## Work request
Look through the data below and extract, unchanged, the lines from the one that contains "In the data" to the one that contains "6 4 5 4 4 4 5 4 5 6 4]", both included.

________

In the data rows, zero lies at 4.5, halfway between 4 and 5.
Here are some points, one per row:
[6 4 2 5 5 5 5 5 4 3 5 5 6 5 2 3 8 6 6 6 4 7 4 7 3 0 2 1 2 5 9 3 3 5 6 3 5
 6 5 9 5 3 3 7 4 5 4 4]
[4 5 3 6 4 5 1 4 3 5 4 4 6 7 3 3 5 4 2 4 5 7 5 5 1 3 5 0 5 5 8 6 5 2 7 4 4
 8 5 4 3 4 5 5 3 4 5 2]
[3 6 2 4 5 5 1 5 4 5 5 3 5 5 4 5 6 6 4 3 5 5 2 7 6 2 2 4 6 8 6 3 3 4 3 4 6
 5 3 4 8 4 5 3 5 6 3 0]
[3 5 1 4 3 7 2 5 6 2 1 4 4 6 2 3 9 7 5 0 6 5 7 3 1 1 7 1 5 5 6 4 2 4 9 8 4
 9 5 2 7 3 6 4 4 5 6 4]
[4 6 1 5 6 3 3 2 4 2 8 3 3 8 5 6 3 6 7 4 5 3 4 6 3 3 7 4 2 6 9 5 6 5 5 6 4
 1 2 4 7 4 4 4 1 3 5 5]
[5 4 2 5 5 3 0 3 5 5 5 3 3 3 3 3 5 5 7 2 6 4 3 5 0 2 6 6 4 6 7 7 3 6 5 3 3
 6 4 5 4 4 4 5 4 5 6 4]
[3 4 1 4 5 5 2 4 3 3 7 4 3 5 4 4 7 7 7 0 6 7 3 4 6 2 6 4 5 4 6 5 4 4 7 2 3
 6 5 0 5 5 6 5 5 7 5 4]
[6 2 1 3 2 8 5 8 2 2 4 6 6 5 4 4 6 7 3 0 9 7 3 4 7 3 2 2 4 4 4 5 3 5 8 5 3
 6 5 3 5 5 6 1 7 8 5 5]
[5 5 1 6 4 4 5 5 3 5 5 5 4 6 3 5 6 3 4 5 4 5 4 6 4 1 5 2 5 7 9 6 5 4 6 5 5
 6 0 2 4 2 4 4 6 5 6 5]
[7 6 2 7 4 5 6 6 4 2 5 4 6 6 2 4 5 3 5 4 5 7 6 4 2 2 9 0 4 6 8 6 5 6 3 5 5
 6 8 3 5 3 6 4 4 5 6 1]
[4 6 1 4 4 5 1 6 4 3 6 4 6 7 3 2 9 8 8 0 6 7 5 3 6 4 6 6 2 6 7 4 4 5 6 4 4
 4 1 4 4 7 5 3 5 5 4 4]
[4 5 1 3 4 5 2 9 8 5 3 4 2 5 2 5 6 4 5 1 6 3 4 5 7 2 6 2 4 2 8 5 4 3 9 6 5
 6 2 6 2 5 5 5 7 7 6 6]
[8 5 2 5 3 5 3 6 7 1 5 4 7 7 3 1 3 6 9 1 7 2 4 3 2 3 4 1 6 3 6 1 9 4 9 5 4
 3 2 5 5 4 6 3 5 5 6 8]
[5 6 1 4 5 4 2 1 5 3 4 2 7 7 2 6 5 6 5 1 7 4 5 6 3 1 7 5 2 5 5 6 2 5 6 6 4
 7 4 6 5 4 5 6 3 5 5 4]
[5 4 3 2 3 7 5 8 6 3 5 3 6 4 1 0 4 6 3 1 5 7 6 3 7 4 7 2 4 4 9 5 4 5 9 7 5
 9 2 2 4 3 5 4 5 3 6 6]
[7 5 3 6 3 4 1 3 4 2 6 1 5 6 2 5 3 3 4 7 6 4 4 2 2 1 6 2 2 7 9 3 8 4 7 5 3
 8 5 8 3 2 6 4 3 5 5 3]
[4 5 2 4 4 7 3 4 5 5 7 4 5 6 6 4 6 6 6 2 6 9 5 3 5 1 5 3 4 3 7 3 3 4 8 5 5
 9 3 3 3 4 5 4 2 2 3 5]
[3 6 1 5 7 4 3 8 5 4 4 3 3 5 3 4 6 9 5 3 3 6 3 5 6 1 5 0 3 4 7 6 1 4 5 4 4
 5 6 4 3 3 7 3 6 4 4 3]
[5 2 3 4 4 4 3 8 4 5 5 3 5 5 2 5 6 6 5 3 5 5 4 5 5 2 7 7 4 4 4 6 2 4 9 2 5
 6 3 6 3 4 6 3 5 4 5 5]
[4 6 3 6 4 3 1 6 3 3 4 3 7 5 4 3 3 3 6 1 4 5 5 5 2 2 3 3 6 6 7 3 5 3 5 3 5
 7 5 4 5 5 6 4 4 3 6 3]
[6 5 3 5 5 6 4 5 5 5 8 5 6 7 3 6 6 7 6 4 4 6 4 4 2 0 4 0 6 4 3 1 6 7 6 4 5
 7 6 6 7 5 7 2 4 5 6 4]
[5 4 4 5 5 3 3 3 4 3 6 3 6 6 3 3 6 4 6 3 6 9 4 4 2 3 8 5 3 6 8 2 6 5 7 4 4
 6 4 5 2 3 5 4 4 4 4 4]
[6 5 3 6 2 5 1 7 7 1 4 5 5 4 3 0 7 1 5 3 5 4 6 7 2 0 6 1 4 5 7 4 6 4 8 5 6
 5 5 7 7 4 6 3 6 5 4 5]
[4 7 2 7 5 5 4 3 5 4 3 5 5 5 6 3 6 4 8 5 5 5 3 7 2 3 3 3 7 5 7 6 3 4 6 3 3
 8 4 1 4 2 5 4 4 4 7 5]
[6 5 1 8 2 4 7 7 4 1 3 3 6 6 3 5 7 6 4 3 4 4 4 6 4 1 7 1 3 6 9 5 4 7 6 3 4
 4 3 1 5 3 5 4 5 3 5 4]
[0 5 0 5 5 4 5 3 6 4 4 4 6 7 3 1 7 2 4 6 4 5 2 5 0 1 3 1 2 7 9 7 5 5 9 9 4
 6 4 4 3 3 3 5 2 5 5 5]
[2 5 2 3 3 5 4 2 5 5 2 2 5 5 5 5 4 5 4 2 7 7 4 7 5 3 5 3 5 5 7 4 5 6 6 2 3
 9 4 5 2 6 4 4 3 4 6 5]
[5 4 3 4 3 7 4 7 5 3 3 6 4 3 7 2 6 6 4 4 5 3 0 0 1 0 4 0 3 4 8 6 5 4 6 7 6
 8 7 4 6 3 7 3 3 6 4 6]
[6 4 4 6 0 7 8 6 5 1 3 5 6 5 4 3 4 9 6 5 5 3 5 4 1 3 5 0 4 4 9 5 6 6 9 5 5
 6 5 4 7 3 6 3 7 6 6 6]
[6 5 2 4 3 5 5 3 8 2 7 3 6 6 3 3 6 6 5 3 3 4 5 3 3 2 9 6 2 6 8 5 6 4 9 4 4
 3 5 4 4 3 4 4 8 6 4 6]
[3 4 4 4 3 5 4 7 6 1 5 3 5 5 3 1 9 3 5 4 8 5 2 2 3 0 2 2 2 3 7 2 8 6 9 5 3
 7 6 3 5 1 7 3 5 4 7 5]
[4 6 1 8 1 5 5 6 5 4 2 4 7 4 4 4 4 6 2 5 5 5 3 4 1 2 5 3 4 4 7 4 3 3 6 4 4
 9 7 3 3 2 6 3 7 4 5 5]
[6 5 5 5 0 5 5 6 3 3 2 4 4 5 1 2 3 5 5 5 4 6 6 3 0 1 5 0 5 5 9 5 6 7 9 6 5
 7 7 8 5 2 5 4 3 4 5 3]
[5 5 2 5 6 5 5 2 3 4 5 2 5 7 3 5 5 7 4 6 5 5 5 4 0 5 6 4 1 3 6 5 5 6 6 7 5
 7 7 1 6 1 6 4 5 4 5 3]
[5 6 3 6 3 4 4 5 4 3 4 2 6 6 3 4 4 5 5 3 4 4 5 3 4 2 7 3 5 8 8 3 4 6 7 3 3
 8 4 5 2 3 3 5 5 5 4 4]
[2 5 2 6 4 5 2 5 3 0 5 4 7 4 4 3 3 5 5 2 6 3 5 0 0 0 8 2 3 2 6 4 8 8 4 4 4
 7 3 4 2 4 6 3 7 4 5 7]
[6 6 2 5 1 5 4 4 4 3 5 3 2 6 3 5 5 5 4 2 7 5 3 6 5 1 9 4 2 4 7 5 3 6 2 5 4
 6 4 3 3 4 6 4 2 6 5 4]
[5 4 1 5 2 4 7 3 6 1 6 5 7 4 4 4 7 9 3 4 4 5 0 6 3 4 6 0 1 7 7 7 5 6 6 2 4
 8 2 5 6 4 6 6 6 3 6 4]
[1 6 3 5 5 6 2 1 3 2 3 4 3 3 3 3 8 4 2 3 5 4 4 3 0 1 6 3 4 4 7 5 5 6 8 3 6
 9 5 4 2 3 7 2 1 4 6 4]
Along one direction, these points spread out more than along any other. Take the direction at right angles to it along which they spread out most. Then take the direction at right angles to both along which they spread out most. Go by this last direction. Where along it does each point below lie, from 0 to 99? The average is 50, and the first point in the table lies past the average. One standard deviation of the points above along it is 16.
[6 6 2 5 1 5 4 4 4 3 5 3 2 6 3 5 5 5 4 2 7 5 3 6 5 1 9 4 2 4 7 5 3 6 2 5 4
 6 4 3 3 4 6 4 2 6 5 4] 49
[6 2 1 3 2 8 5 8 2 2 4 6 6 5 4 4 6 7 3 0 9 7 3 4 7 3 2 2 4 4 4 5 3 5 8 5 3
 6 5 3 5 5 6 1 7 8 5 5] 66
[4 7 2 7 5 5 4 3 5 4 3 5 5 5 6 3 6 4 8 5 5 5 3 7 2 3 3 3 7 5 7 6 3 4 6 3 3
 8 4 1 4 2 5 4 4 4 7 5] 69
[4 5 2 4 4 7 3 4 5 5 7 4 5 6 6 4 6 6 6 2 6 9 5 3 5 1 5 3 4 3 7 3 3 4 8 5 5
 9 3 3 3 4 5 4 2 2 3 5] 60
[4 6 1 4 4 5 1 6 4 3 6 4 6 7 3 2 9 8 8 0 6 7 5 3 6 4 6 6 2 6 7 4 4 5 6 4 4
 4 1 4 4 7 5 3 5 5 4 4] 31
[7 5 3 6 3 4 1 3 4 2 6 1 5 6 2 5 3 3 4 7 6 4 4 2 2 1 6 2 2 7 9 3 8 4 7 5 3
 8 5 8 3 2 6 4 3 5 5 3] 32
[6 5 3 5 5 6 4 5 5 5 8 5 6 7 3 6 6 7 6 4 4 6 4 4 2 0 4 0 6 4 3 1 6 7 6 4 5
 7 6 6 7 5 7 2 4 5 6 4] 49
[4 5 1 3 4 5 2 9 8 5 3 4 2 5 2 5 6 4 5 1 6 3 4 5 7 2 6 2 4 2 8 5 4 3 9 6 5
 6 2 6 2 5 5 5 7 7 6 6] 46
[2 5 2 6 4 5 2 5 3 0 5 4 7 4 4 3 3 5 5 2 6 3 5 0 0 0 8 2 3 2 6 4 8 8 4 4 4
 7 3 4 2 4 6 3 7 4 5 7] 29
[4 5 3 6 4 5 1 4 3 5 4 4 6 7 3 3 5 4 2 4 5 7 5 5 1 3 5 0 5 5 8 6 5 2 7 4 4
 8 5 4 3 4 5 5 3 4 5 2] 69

________

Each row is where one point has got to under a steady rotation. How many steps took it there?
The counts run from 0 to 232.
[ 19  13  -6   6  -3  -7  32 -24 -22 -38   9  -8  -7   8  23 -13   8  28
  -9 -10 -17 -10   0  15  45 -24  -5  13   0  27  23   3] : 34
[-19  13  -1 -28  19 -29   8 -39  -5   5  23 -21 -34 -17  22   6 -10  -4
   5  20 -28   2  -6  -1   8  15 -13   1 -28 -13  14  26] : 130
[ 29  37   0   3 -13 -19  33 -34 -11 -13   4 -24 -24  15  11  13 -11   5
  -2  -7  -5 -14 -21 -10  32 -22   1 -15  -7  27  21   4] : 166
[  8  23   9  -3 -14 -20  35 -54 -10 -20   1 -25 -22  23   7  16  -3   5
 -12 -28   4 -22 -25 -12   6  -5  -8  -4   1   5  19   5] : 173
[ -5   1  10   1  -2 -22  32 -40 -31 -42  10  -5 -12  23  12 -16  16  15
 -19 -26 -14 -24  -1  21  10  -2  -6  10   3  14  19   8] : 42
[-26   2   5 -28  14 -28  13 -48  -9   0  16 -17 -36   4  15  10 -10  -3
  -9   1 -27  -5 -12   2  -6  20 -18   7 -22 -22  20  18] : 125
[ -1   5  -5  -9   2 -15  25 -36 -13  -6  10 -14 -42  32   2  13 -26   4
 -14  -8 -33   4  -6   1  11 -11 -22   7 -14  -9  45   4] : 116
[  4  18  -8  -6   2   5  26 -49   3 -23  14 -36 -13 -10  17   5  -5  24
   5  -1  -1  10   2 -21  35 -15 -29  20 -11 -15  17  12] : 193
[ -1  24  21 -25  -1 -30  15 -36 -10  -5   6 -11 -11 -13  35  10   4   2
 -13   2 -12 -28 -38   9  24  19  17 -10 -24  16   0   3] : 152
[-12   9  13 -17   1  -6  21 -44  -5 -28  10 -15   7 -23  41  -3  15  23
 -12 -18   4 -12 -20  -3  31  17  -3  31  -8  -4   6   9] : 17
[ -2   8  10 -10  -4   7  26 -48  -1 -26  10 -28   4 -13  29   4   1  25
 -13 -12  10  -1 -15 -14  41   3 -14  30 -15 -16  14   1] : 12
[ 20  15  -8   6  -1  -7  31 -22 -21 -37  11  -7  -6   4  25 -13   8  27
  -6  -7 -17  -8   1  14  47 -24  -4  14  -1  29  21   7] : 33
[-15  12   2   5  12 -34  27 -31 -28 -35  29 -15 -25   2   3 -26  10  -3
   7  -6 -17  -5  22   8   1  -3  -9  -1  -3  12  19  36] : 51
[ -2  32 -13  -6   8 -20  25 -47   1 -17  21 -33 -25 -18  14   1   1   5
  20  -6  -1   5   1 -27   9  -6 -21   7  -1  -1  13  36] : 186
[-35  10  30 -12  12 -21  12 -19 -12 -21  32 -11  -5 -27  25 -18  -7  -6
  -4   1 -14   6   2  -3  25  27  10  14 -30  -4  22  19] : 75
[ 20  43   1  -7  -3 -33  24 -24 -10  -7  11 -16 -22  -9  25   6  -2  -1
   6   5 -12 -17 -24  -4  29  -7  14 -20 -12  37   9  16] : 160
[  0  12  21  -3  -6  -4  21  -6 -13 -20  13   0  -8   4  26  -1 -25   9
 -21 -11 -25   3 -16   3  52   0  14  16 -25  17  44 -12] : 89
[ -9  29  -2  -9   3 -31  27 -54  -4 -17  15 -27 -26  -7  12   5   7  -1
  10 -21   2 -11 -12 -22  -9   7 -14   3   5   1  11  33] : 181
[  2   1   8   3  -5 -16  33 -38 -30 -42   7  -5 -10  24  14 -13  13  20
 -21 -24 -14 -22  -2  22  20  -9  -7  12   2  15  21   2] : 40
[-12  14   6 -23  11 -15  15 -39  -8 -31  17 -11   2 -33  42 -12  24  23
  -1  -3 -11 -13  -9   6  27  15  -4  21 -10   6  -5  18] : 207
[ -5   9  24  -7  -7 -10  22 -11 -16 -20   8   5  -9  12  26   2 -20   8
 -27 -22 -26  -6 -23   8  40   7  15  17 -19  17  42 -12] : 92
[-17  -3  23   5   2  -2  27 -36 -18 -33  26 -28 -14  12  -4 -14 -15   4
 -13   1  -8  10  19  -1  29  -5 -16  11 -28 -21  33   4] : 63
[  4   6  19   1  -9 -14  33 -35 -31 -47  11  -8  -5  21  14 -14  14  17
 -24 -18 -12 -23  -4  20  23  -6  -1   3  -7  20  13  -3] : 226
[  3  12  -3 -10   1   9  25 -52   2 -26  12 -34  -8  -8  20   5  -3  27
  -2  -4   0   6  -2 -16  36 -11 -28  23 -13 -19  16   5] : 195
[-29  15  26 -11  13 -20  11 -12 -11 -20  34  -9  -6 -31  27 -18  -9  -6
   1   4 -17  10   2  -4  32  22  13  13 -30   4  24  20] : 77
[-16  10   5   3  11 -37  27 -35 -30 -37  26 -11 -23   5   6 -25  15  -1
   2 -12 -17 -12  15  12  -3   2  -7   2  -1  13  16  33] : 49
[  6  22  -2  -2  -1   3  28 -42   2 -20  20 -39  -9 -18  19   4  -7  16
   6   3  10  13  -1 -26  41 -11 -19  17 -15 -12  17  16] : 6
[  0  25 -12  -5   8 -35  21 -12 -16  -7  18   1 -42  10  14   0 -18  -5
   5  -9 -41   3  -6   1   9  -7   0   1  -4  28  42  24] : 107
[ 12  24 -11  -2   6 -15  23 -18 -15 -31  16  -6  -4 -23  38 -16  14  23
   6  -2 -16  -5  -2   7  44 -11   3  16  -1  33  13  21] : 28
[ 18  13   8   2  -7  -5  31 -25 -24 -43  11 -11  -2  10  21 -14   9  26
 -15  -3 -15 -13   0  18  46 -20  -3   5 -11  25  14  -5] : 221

________

## Answer to this exercise
In the data rows, zero lies at 4.5, halfway between 4 and 5.
Here are some points, one per row:
[6 4 2 5 5 5 5 5 4 3 5 5 6 5 2 3 8 6 6 6 4 7 4 7 3 0 2 1 2 5 9 3 3 5 6 3 5
 6 5 9 5 3 3 7 4 5 4 4]
[4 5 3 6 4 5 1 4 3 5 4 4 6 7 3 3 5 4 2 4 5 7 5 5 1 3 5 0 5 5 8 6 5 2 7 4 4
 8 5 4 3 4 5 5 3 4 5 2]
[3 6 2 4 5 5 1 5 4 5 5 3 5 5 4 5 6 6 4 3 5 5 2 7 6 2 2 4 6 8 6 3 3 4 3 4 6
 5 3 4 8 4 5 3 5 6 3 0]
[3 5 1 4 3 7 2 5 6 2 1 4 4 6 2 3 9 7 5 0 6 5 7 3 1 1 7 1 5 5 6 4 2 4 9 8 4
 9 5 2 7 3 6 4 4 5 6 4]
[4 6 1 5 6 3 3 2 4 2 8 3 3 8 5 6 3 6 7 4 5 3 4 6 3 3 7 4 2 6 9 5 6 5 5 6 4
 1 2 4 7 4 4 4 1 3 5 5]
[5 4 2 5 5 3 0 3 5 5 5 3 3 3 3 3 5 5 7 2 6 4 3 5 0 2 6 6 4 6 7 7 3 6 5 3 3
 6 4 5 4 4 4 5 4 5 6 4]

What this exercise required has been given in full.